WHAT IS NEEDED – From the entries below, copy out every line with "nearest" in it.

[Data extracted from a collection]

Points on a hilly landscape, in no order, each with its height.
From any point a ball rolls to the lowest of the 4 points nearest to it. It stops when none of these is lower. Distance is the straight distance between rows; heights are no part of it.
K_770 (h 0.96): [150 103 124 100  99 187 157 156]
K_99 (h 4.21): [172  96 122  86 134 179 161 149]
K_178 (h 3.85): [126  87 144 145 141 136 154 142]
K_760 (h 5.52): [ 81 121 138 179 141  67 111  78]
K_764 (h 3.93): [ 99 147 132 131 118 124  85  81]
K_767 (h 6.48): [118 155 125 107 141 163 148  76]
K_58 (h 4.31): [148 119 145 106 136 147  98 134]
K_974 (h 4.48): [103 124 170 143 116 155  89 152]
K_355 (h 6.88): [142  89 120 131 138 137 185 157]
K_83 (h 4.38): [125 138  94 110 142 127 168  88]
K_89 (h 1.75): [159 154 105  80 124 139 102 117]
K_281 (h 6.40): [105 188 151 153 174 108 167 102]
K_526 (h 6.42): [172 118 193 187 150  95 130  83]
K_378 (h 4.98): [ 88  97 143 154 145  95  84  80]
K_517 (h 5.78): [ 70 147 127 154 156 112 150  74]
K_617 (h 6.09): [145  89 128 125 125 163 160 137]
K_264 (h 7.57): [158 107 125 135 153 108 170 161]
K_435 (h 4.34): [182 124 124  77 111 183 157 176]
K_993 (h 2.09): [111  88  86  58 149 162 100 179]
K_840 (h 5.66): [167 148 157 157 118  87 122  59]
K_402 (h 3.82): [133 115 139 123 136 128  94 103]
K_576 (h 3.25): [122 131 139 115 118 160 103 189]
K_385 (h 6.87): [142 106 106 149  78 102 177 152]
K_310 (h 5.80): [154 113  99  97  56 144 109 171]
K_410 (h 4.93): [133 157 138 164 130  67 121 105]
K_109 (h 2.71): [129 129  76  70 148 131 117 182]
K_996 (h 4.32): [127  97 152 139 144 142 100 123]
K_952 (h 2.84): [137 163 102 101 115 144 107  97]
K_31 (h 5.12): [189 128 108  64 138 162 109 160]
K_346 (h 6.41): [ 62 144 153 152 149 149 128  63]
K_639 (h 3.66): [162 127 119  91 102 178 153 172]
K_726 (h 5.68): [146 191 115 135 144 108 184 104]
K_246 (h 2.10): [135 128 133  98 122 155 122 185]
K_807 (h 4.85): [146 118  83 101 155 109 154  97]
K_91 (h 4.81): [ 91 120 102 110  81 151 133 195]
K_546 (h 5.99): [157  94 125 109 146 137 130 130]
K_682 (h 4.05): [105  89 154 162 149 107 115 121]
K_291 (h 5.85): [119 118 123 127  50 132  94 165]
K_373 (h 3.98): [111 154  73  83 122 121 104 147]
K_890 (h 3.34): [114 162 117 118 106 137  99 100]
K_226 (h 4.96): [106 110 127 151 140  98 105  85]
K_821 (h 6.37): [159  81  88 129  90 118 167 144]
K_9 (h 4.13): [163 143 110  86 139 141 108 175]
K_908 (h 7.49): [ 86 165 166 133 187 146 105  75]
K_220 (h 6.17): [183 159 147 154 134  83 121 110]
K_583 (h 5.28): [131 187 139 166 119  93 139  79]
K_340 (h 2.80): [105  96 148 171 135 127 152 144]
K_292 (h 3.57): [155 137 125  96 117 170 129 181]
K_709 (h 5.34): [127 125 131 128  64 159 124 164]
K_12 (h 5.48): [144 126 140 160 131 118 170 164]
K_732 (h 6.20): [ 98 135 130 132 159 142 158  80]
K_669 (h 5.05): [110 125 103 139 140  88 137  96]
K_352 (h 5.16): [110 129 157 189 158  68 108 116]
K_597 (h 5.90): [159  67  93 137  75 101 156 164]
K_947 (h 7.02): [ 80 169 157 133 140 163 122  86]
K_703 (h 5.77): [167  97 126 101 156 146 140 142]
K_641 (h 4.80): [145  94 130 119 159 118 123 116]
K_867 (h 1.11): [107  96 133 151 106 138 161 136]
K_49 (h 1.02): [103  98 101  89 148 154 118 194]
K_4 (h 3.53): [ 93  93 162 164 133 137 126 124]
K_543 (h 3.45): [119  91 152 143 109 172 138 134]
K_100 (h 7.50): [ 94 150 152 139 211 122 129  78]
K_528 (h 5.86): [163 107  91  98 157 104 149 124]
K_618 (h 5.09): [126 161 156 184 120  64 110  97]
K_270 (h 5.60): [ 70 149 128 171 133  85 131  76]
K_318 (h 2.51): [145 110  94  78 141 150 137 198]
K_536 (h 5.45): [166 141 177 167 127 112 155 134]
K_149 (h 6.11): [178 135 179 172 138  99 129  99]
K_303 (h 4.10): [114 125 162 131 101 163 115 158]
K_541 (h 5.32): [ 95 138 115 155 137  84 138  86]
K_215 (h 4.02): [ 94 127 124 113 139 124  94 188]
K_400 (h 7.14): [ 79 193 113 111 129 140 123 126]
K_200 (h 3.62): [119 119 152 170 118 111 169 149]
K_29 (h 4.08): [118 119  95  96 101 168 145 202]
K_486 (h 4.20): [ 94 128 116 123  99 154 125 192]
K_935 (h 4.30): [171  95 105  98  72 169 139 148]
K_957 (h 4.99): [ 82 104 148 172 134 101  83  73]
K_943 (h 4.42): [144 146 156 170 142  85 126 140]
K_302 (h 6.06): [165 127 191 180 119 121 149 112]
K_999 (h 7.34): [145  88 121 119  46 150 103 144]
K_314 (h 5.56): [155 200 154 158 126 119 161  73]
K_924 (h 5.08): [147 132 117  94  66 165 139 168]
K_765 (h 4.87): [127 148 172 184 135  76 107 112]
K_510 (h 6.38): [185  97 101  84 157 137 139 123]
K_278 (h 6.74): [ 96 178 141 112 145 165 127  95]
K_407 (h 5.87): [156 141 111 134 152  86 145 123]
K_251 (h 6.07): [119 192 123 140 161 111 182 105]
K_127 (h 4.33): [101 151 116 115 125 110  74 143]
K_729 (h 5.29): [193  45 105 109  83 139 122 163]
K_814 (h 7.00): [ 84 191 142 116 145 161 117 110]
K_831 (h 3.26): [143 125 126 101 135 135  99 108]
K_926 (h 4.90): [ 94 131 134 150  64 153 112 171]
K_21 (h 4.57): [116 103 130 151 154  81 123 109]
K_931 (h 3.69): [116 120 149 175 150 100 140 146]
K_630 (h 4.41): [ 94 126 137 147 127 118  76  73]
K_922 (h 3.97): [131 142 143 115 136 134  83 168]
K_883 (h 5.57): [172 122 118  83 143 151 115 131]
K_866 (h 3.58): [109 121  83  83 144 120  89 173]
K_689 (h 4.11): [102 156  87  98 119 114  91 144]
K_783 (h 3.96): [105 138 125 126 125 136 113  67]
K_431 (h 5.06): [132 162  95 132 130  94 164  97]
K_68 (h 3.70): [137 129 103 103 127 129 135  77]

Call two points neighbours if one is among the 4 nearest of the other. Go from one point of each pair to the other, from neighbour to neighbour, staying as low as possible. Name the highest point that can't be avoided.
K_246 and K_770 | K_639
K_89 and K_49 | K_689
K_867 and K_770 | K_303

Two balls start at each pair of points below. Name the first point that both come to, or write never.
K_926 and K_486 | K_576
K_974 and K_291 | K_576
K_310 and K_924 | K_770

ANSWER TO THE EXERCISE –
From any point a ball rolls to the lowest of the 4 points nearest to it. It stops when none of these is lower. Distance is the straight distance between rows; heights are no part of it.
Call two points neighbours if one is among the 4 nearest of the other. Go from one point of each pair to the other, from neighbour to neighbour, staying as low as possible. Name the highest point that can't be avoided.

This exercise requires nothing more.